**Exercise brief:**
For the material below, count the lines containing "unit" and reply with the number alone.

**Source records:**
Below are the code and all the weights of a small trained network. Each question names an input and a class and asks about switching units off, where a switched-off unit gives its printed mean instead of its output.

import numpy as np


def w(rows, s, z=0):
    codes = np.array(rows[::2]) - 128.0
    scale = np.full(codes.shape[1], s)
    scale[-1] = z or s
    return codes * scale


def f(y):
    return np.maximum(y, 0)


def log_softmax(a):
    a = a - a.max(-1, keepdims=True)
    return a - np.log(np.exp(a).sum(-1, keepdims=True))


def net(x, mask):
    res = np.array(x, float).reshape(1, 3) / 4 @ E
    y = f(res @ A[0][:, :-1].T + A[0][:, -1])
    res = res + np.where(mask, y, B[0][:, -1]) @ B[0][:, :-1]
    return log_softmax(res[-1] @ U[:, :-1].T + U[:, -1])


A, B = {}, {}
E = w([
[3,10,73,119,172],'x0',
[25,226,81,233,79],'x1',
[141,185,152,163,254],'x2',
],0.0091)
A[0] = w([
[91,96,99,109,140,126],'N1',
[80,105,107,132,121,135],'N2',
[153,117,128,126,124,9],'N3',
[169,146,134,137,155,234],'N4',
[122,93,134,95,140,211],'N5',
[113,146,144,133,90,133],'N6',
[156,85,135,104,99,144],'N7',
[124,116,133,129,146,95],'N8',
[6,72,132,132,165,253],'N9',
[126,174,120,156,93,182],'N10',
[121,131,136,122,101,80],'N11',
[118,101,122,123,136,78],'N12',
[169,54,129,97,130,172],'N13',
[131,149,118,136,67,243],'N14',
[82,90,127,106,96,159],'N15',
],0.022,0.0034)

...

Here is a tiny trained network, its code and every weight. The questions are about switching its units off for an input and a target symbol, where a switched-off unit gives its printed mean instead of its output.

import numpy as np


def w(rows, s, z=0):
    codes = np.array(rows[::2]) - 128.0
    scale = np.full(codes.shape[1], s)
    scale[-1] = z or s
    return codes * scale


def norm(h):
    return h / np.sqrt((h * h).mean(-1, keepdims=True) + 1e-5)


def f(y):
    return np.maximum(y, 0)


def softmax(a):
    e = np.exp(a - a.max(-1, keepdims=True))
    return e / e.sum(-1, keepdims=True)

* * *

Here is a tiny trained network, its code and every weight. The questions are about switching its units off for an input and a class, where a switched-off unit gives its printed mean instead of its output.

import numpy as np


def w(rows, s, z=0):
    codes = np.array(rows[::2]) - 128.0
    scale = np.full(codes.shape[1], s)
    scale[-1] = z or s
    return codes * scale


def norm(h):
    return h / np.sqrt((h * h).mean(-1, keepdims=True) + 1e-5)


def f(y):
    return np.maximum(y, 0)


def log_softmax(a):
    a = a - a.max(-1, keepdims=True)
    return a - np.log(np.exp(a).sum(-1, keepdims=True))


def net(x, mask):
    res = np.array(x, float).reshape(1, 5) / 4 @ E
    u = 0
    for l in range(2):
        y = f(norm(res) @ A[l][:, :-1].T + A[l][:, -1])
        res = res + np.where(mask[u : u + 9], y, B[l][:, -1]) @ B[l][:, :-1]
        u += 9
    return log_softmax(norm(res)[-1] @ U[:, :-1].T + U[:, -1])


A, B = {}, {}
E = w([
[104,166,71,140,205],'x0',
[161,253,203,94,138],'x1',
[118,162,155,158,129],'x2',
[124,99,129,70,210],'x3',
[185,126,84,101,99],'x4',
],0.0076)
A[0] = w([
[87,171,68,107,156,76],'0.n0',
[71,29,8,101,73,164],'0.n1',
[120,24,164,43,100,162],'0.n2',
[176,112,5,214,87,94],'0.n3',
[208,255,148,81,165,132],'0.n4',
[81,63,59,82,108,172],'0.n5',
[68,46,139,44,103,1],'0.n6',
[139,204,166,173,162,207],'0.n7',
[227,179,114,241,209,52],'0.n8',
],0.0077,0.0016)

**Answer box:**
3